What is required:
Only the lines of the data below from the one with "Every row gives" through the one with "7 -22] => [-21" are wanted. Repeat them exactly.

Dataset content:
==================================================
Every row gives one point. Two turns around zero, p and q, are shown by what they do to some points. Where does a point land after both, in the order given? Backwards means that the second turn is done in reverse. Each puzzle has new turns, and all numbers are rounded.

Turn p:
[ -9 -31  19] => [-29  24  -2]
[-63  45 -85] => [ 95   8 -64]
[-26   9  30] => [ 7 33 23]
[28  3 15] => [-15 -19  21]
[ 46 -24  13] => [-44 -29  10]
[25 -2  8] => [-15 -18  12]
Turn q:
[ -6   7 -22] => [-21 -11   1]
==================================================
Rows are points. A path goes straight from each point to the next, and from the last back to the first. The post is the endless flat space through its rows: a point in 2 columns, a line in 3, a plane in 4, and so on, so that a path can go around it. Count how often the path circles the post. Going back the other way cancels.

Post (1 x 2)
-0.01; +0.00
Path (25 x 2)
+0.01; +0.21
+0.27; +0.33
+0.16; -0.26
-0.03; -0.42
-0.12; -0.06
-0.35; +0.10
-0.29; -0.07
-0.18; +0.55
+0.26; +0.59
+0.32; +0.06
==================================================
Completed exercise:
Every row gives one point. Two turns around zero, p and q, are shown by what they do to some points. Where does a point land after both, in the order given? Backwards means that the second turn is done in reverse. Each puzzle has new turns, and all numbers are rounded.

Turn p:
[ -9 -31  19] => [-29  24  -2]
[-63  45 -85] => [ 95   8 -64]
[-26   9  30] => [ 7 33 23]
[28  3 15] => [-15 -19  21]
[ 46 -24  13] => [-44 -29  10]
[25 -2  8] => [-15 -18  12]
Turn q:
[ -6   7 -22] => [-21 -11   1]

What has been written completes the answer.